### SOURCE MATERIAL ###
Each row is a point on a landscape with many peaks, with its height.
A climber steps from a point to the highest of its 2 nearest points, and stops where none of them is higher. Distance is the straight distance between rows; heights are no part of it.
K_427 (h 280): [126 146 129 128 130 191 141  95 131  77 140 136  80 128 133 108 185  64
 148 106 149 125 121 150 129 154 137 131 146 147  91 119 163  96]
K_934 (h 578): [130  83 142 166 149 116 148 181 151 139 157 169 137 135 185 121 120 186
 189 172  83 153 131 160 147 134 105  86 145 151 170 130  61  97]
K_249 (h 387): [109 123 132 167 132 137 111 135  62 111 130  77 115 117 146  81 180 157
 147 148 141 123  89 116 119 128  81  99 156 101 180 158 129  97]
K_901 (h 740): [160 109 146  91 112 140 168 152 146 127 107 173 120 144 172 161 127 165
 170 125 102 117 154 140 161 131 126 177 134  92  45 149 120 115]
K_140 (h 163): [172 186 139  94 142 131 137 111 122 121 114 107 125 105 180 136 123  62
 120 161 143  74 134 117 157  70 114  98 122  82  89  94 148 103]
K_750 (h 386): [139  92 129 158  80 150 145 145 147 134 148 170  77 162 103 132 126 175
 174 135 122 131 158 129  70 202 108 133 150 122  59 159 101  85]
K_519 (h 640): [129  86 144 111 148 108 165 174 164  92 112 192 113 181 161 170 133 176
 176  96  80 134 134 169 136 138 139 156 129 118  80 137 104 101]
K_530 (h 12): [125 125 119 163 127 134  87 114 195 144 158 130 105 112  24 148 129 101
 154 120 155 145 109 130  84 169 125 113 127 136 106 115 117 111]
K_260 (h 477): [134  90 170 116 138 173 120 190 159  91  99 144 128 141 118 112 192 158
 149 173  68 142 143 156 151  82 102 173 125 121 124 189 113  60]
K_975 (h 83): [166 126 132 136 168  62 102 142 125 145  80 133 165 110 100 184  85 134
 103  92 150 129 107 162 146 169 121  79 101 141 127  97  86 147]
K_393 (h 140): [131 171  99 113 108 131 103  77 164 180 158 121 131  98 106 147  89  60
 111 161 136 100 109 105 115 123 158 114 112 117  92  98 148 130]
K_738 (h 566): [111 115 123 110  92 125  96  95  88 162  87 134 169 122  81 160 119 148
  67  86 150 134 119 100 127 113 137 177  99 117 122 146 174 162]
K_246 (h 441): [168 190 144 105 104 171  94 153 165 149 150 149  79 126 151 152 145  78
 119 204 154  99 154 124  63 124 149  96 114 104  87 133 167 102]
K_88 (h 329): [123 138  99 107  97 115 169  86 112 144 117 154 129 127 154 112  89  90
 122 140 149 125 119 129 164 159 100 133 104 147  94 133 148 168]
K_894 (h 171): [143 178 107 107 105 137  81 102 150 148 133 103 127 113  64 153 122  59
  68 152 163 124 126 113  72 155 148 105  94 138 118 122 153 152]
K_55 (h 261): [115  81 116 106  86 109 157 124  73 144  91 159 164 166 143 143  87 196
 135  84 123 135 151 117 143 141 137 169 112 130 109 168 149 175]
K_759 (h 583): [122 110 135 118 118 111 162 118 145 162 128 142 126 110 144 133 114 153
 150 155 119 124 110  77 155  94 139 167 147 127 130 141 140 131]
K_632 (h 89): [154 114 195 158 175 155 118 172 126 121 132 117 188  71 163 128 168 170
 113 158 118 156 130 131 178  83 135 124 146 150 162 137  64  78]
K_479 (h 511): [105  83 110 172 172 113 139 112 106 141 160 110 174 101 119 167  98 161
 168  70 124 149 132 138 146 156 173 100 143 152 147  87  86 173]
K_766 (h 624): [134 138 127 120 129 109 134  77  55 127  74  51 169  90 113  95  93 119
  94 113 170 120 117 101 150 100 108 123 116  97 132 124 128 172]
K_193 (h 439): [127 173 125 140 115 116  95 139  76 159 146  81 158 112 174 118 143 127
  76 166 152  85 150  88 127  60 143  89 139 117 194 119 127 135]
K_172 (h 449): [ 93  75 138 172 136 129 140 127 133 119 139 145 101 127  89  96 135 171
 146 105 128 173 104 130 135 170 135 131 114 178 160 150  93 131]
K_21 (h 273): [165 137 154 152 146 106 108 131 150 146 127 151  85  81 135 132 130 132
 110 193 164 117  41 122 118 182 126  39 114 126 126 128 109 109]
K_460 (h 302): [124 144 148 141 125 205 126  80  89  96 148 116  94  90 144  95 181  80
 126 117 163 128  97 125 146 118 144 118 161 142 118 135 163 126]
K_290 (h 249): [132 132 102 146 143 160 114 136 131  73 136 140  82 147  94 121 145  63
 128  84 137 128 133 179 108 196  89 109 121 160 106 117 144 108]
K_279 (h 326): [ 94 105 126 133 142 162 155 135 160  94 177 134 117 168 127 100 151 125
 166  95  70 152 174 139 143  97 166 175 139 170 155 115 100  98]
K_364 (h 681): [118 142 129  74 113 107 124 118 153 127 152  81  95 178 111 112 144 126
 137 144  98 146 119 106  83 106 165 155 121  88 118 159 186 130]
K_718 (h 157): [170 138  79 122 123  99 123 134 142 168 167 148 170 134 123 133  66  95
 122 155 116 105 174 159  96 199 117  62 123 159  95 105  98 162]
K_203 (h 701): [161 146 147  77 154 116 164 135  99  82  72 123 123 111 181 131 166 152
 155 134 129  91  81 127 177 104  71 160 139  45 107 146 166 102]
K_695 (h 570): [ 94 141 128 115 161 117 135 101 178 118 156 105  65 150  96 103 127  78
 136 137 123 151  65 108 113 122 135 133 133 130 161 105 172 104]
K_109 (h 243): [154 163 171  70 166 133 172  96  72  76 107  79 158  96 220 117 174 151
  96 167 168  84  90 124 123  82 163 108 164  78 149  96 154 133]
K_298 (h 461): [106  93  89 173  99  96 144 149 139 119 121 151  76 179 119  92 109 154
 168 139 101 120 136 142  98 147  57 135 131 105 142 165 119  86]
K_441 (h 514): [153 111 147 121 156  93 153 142 132 134  98 117 158  96 110 164  97 174
 147 113 118 150 122 119 166 101 146 163 116 104 122 130 100 149]
K_469 (h 730): [153 142  88 136 121 122 127 171 154 130  95 151 167 160 121 140  93  94
 107  92 113 112 218 169 125 118  89 169 116 169 105 117  92 129]
K_189 (h 475): [128  96 152  97 154 108 150 126 142 112  84 105 158  97 109 152 122 200
 135 107 110 136  86  88 168  76 156 198 122  66 148 138 138 130]
K_130 (h 688): [154 101 172 136 120 121 128 191 126 162 106 156 143 134 158 188 153 216
 141 164 135 120 142 128 116 130 134 132 141 109 107 176  97 132]
K_580 (h 188): [150 176 130  83 145  95 137 111 104 141 120 104 107 126 185 120 110  80
 108 191 139  89  85 106 125  97 143  92 135  95 132  86 172 136]
K_557 (h 131): [131 145 142 109 139  84 131  74 183 148 100 104 108 104  74 155  68 121
 146 123 136 148  66 109 133 125 141 113 106  92 102  94 133 123]
K_881 (h 558): [102 115 111 157 162 110 125  92  89 139 134  83 151 117 114 124 124 133
 134  85 153 134  98 130 145 140 133  92 129 136 170  99 125 159]
K_703 (h 231): [144 165 176  57 192 103 181 146 122  89 131  85 124 111 223 112 163 164
 107 196 136  98  54 127 110  91 177 117 139  92 181  99 158 125]
K_864 (h 574): [134 143 113 137 127  69 130 177 156 166 150 164 108 139 166 106 110 140
 109 175 116 120 120  87 124 102 113 118 132 159 197 137 127 123]
K_932 (h 849): [100 113 105 164 103 146  98 107 123 124  99 138 112 127  55 144 120 145
 135  84 149 148 122 130  99 150  94 162 123 129 132 152 137 134]
K_449 (h 575): [110  71 135 141 119  97 142 181 159 101 118 179 132 165 148 153 126 212
 158 109  68 138 152 167 161  99 121 152 142 122 123 156 100  94]
K_488 (h 284): [124 152 106 158 140 129  99 151  98 104 143 118 131 130 150  94 152  81
  66 130 159 127 126 142 131 131 134  84 129 185 183 114 127 148]
K_847 (h 108): [119 139 126 118 141 127 124  61 152 166 128 105 135  82  85 136  84  83
 116 122 144 136  85  84 133  93 160 132 119 125 115  96 141 146]
K_525 (h 368): [167 186 175  91 150 142 148 165 173  98 128 114  82 138 163 121 173  84
 108 186 134 128 117 157 105 116 147 114 125 118 136 138 161 116]
K_812 (h 516): [ 93  69 122 115 118 133 124 179 176  81  97 159 122 149 121 104 160 188
 158 155  52 151 130 139 150  82 109 196 121  95 136 181 116  74]
K_887 (h 683): [172 158 149  94  97 140  92 165 179 136  85 190  97 159 116 179 158 112
  93 130 144 146 144 143 105 135 120 173 109 124  85 147 151 113]
K_922 (h 374): [101 134 122  92 120 136 161  76 113 116 103 152 121 107 126 121 108  83
 100 100 162 156  88 133 176 146 141 146  97 184 105 133 159 182]
K_875 (h 513): [ 98  88 113 189 106 111 130 158 139 130 147 174 109 143 140  99 124 180
 184 180  78 115 120 153 120 133  65 102 153 138 155 163 101  52]
K_765 (h 547): [158 155 155 123 130 172 131 137 154 116 159  68 113 137  85  95 151  98
 153 167 103 150 175 116  92 126 134 146 139  93  94 143 132 118]
K_126 (h 462): [115  88 106 166 147 111 151 129 142 129 154 136 145 138 117 143  84 154
 185  90  97 140 154 153 147 141 128 135 150 151 141  94  84 133]
K_542 (h 658): [127 149  74 129 126 101  93 150 165 152 113 133 175 156  59 153  98  87
  92  96 108 120 191 145  97 127 106 139  96 178 145 110 129 152]
K_528 (h 733): [152 126 162 137 119 125 130 167  68 146 115 108 161 116 165 154 163 207
 144 140 143 107 147 116 118 118 147 109 155  76 116 156 120 135]
K_558 (h 371): [104 135 147 149 146 124 131 145 176 138 165 171 125 154 143 137 155 111
 123 134 101 144 138 146 151 101 141 141 143 189 160 103 120  90]
K_173 (h 465): [120 104 118 122 160  57 162 124 144 146  96  72 164 104 104 125  67 164
 145 120 111 161 112  92 158 119 130 130 120 101 174 119  76 163]
K_163 (h 431): [ 83 123  89 116 115 156 136  55 134 133 115 159 144 114  87 141  88  66
 108  76 150 139 105 152 153 194 134 144  81 161  68 102 156 179]
K_960 (h 657): [153 153 114 153 117 135 128 161 166 103 128 146  91 200 147 105 117  96
 188 136  77 110 175 158 110 132  79 127 139 103 114 119 138  45]
K_369 (h 527): [ 85 146 113 155 129 150  89 108 160 130 186 104  95 153  89  79 159  78
 139 151 111 128 116 131  83 122 142 126 133 162 168 112 157  75]
K_394 (h 459): [ 82  85  97 151  85 124 166  74  86 156 126 138 124 115 143 112  92 184
 203 101 130 125  94  80 149 127 134 143 146  94 105 146 150 159]
K_171 (h 557): [112 135 110 100 106 141 129 124 100 118 121 155 143 187 163 148 146 111
 108  80 134 112 178 165 125 131 136 151 131 157  94 125 156 135]
K_310 (h 401): [143 179 150 115 107 151 120 163 135 137 137 151  79 148 178 115 182 109
 104 203 146  94 130 120  81 101 126 123 135 102 130 148 175 121]
K_89 (h 365): [106 105 134 175 150 138 114 126 103 109 127 119 115 113 145 111 159 158
 164 146 116 127  79 138 156 134 100 116 134 126 167 140 142  80]
K_550 (h 520): [103 120  61 198 153 115  96 104 110 145 142 114 159 104  88 138 101 115
 129  73 144  99 137 128 121 147 100 101 133 156 187  79 102 151]
K_869 (h 443): [124 122 126 175 115 156  78 144 143 154 120 194 168  89  95 183 118 123
  76  71 132 133 150 121 145  97 120 151 129 165 152 130 132 110]
K_329 (h 815): [137 174 129 138 129 136  62 185 143 103 121 135 112 177 102 141 170  81
  89 119 118 122 165 174 101 126  91 131 117 130 144 130 144  81]
K_482 (h 293): [111 104  99 123 115 106 168 106 108 135  88 151 128 135 132  97  74 138
 145 105 128 133 120 114 160 150  86 165 111 141 124 155 131 162]
K_83 (h 99): [135  98 165 139 153 156 139 174 106 115 150 124 160 127 190 107 194 193
 150 152 107 142 158 146 159  87 117 128 152 130 160 149  83 111]
K_6 (h 364): [ 96  79 148 120 162 149 179 118 176 110 165 124 109 119 124  88 143 127
 155 116 108 191 123 112 167 117 191 166 133 170 144 128  85 124]
K_584 (h 623): [150 125 179  96 147 129 110  92  54 114  54 100 158  90 123 155 137 181
 104  94 170  90 100 103 146 101 145 142 125  72 107 122 156 127]
K_437 (h 224): [132 104 139  82 133 152 156 114  75 114  98  81 188 115 145 132 144 183
 158  92 113 127 155  91 184  91 146 190 128  74  78 152 127 156]
K_480 (h 411): [104  81 151 127 137 154 154 128 124  97 128 109 112 111 109 108 158 156
 144 102 135 180 103 100 147 145 155 165 134 149 142 167 100 141]
K_195 (h 211): [130 171 162  74 158  79 133 123 135 126 119 111 110 137 184 133 131 129
  96 179 135  90  58  99 116  71 147 113 131  94 175  81 163 105]
K_566 (h 754): [114 122 127 159 125 136  68 173 145 114 112 149 128 169  87 128 160 132
 128 157  96 142 123 184 108 135  56  98 108 151 160 151 150  50]
K_209 (h 218): [144 142  93 124 144 119 124 143  96  97 149 149 129 168 146 137 124  80
 130  89 133 103 155 183 120 199 115  81 114 185 120  94 129 151]
K_598 (h 327): [168 103 146 161 147 142 114 103  81 136 104 133 173  34 138 153  85 145
  88  95 178 124 119 117 185 143 156  80 110 139 130  96  63 148]
K_612 (h 763): [143 130 123 111 145 106 159 147 107 121 103 142 145 138 212 128 127 139
 163 133 121 104 129 119 198  77  94 150 156  89 131 116 143 110]
K_792 (h 751): [129 109 115 128 109 103 142 168 129 112 129 129 117 190 118  99 136 145
 122 104 110 150 185 142  87 167 123 149 113 150 129 154 109 139]
K_56 (h 190): [141 114  79 118 124 100 132 138 101 140 143 170 179 152 163 121  73  98
 105  97 143 102 161 174 139 187 116  79 105 183 118  92 115 177]
K_204 (h 602): [112 151  92 115 113 138  99 122 135 146 147 135 171 160  98 169 118  78
 105  88 120 103 183 162  94 142 135 129 110 151  88 106 157 147]
K_273 (h 672): [128 160 163  98 142 122 156 101 191 129 123 105  70 104 101  99 133  80
 131 194 129 155  55  93 115 107 140 147 120  95 139 137 146 120]
K_773 (h 843): [132 130 117 113  95 109 170 158 138 150 110 181 135 159 202 148 123 166
 160 140  87  88 172 118 160  72 114 166 154 100  96 139 143 113]
K_475 (h 259): [132 117 141 121 126 151 136 110  98 150 159 161 187 111 151 164 119 133
 123  93 134 127 172 149 168 124 189 116 125 165  89  92 113 173]
K_229 (h 210): [136 158 130 106  92 144  99 126 118 176 165 138 131  92 131 144 158 134
  75 174 168 126 126  91  64 130 192 104 135 144 121 145 114 161]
###
> _WHAT THE EXERCISE ASKS_:
Look through the entries and copy every line in which the string "point" appears.

> _RESULT OF THIS TASK_:
Each row is a point on a landscape with many peaks, with its height.
A climber steps from a point to the highest of its 2 nearest points, and stops where none of them is higher. Distance is the straight distance between rows; heights are no part of it.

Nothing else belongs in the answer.